Your instructions:
Every line of the records that holds the word "points" should be copied out.

START Given data

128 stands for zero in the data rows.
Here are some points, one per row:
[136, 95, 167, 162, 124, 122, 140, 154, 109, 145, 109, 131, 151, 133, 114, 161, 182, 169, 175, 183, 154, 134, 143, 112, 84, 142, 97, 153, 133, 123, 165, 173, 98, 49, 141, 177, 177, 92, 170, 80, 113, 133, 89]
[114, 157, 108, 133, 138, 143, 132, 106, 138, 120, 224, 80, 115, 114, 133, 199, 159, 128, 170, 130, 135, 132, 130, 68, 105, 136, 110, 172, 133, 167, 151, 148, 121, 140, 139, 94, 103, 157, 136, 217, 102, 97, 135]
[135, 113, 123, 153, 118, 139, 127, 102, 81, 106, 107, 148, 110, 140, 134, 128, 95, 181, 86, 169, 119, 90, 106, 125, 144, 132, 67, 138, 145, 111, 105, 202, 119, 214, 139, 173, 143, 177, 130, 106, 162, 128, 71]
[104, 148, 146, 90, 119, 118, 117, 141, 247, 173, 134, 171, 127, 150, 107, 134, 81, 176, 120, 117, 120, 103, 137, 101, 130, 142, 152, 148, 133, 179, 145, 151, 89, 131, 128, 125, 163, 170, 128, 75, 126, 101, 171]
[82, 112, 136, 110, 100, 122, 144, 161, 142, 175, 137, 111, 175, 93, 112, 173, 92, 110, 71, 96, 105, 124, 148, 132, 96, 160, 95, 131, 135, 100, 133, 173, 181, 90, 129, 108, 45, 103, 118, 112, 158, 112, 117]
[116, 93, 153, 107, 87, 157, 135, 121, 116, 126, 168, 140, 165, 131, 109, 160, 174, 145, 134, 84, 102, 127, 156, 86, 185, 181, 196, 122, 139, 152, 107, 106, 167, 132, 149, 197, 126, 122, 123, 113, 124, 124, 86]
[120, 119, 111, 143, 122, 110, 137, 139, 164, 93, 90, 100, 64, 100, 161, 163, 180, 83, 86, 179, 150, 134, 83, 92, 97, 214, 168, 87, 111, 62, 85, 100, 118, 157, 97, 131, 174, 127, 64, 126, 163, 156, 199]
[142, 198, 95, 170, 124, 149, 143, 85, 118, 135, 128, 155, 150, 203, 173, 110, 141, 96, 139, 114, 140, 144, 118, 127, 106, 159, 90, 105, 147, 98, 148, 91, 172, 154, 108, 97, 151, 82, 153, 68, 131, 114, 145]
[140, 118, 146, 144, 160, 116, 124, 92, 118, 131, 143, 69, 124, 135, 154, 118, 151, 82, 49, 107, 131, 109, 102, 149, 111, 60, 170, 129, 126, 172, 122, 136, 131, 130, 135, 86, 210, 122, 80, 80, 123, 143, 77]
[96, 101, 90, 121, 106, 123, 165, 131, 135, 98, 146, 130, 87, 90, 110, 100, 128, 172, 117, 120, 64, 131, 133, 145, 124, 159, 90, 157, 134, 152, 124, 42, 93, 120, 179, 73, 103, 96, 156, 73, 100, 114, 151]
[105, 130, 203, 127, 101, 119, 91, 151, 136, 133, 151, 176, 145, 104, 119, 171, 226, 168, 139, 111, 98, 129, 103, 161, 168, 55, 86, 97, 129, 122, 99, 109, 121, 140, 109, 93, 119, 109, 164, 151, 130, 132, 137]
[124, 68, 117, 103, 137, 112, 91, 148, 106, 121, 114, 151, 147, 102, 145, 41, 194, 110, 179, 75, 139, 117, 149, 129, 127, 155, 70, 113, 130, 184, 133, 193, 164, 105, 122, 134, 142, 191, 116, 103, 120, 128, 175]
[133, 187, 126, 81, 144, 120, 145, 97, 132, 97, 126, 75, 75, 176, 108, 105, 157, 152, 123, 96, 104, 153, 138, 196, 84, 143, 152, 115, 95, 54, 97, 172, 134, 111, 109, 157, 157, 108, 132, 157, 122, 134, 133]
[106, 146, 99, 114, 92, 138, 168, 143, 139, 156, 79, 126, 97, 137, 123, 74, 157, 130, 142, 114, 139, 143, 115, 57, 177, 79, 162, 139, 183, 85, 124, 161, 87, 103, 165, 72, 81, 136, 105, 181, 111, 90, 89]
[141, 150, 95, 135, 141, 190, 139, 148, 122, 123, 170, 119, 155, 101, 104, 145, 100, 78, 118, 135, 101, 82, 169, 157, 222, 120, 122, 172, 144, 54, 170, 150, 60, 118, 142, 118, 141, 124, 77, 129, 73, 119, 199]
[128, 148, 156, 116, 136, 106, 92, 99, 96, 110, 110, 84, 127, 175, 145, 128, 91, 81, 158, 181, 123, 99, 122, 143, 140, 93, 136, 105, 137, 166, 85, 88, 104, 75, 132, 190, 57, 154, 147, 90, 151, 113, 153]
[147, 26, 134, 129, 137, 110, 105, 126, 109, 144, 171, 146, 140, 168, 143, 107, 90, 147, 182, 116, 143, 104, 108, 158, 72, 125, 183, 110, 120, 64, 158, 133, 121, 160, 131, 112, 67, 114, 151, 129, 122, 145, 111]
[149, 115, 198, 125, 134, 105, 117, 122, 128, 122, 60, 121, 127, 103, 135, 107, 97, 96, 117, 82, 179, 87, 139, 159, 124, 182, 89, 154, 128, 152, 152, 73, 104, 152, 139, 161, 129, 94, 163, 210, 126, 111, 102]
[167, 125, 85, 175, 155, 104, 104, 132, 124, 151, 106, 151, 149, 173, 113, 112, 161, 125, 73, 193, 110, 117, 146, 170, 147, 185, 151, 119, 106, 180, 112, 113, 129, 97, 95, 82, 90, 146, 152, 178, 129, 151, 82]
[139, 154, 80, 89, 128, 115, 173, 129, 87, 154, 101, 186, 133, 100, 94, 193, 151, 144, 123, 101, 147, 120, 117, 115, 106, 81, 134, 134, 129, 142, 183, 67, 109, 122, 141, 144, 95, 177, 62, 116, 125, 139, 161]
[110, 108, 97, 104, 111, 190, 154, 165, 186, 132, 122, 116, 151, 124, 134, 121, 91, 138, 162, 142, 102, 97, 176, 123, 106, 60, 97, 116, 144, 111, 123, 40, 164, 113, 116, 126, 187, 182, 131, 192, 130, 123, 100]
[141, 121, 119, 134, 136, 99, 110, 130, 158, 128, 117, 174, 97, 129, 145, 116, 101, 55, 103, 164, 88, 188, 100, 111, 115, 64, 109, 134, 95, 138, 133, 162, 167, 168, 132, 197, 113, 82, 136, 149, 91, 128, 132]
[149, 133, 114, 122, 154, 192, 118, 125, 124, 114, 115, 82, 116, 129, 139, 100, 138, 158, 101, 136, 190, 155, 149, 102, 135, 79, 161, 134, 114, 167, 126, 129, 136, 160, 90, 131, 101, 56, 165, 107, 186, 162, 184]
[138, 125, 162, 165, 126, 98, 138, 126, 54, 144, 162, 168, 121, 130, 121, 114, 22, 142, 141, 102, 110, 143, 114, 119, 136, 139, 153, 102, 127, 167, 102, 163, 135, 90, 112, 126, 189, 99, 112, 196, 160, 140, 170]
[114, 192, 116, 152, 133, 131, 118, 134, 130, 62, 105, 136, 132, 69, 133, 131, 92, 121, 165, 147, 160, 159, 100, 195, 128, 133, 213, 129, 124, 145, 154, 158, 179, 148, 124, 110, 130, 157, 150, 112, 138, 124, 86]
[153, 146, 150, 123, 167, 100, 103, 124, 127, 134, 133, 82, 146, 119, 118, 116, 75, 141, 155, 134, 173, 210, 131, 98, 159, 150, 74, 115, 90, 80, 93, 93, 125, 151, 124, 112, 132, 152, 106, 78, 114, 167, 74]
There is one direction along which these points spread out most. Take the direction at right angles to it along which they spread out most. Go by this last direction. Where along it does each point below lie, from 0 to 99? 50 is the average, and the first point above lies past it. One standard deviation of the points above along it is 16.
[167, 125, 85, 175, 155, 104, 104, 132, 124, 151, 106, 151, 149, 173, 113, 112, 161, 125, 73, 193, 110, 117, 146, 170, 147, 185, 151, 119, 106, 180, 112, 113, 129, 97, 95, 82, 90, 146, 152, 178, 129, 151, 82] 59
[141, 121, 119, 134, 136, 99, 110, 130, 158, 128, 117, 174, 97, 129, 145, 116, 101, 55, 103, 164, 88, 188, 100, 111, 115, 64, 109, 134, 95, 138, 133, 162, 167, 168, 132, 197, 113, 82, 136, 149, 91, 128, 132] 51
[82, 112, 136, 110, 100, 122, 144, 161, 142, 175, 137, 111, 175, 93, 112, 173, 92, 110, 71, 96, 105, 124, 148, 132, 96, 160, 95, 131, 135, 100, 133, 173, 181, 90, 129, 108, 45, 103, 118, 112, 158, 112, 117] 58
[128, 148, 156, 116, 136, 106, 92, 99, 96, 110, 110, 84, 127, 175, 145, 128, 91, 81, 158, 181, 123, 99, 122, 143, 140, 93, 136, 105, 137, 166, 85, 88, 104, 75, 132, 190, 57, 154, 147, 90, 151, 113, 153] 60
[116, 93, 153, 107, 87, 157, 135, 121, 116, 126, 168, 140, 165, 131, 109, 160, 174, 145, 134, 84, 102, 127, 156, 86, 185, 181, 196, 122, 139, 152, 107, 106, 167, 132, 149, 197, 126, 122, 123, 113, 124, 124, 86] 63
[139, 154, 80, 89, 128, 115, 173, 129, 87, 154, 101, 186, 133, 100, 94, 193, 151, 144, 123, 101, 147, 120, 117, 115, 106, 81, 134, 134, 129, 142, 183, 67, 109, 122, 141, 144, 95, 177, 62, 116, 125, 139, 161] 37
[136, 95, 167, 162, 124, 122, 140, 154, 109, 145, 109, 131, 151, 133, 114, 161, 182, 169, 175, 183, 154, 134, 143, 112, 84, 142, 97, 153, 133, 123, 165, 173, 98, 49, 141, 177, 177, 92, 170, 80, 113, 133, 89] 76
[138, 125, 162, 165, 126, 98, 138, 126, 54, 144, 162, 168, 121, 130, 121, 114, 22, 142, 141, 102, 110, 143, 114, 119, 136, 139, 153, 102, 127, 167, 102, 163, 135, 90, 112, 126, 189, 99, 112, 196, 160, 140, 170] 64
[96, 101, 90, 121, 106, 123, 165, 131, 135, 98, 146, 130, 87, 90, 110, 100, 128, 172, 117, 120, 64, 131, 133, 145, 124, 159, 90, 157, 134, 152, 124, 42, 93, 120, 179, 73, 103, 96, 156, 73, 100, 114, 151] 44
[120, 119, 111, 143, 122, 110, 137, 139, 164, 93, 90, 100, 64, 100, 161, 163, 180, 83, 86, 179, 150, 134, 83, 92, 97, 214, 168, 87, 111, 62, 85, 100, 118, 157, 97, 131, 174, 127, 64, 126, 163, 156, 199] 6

END Given data

Exercise result:
Here are some points, one per row:
There is one direction along which these points spread out most. Take the direction at right angles to it along which they spread out most. Go by this last direction. Where along it does each point below lie, from 0 to 99? 50 is the average, and the first point above lies past it. One standard deviation of the points above along it is 16.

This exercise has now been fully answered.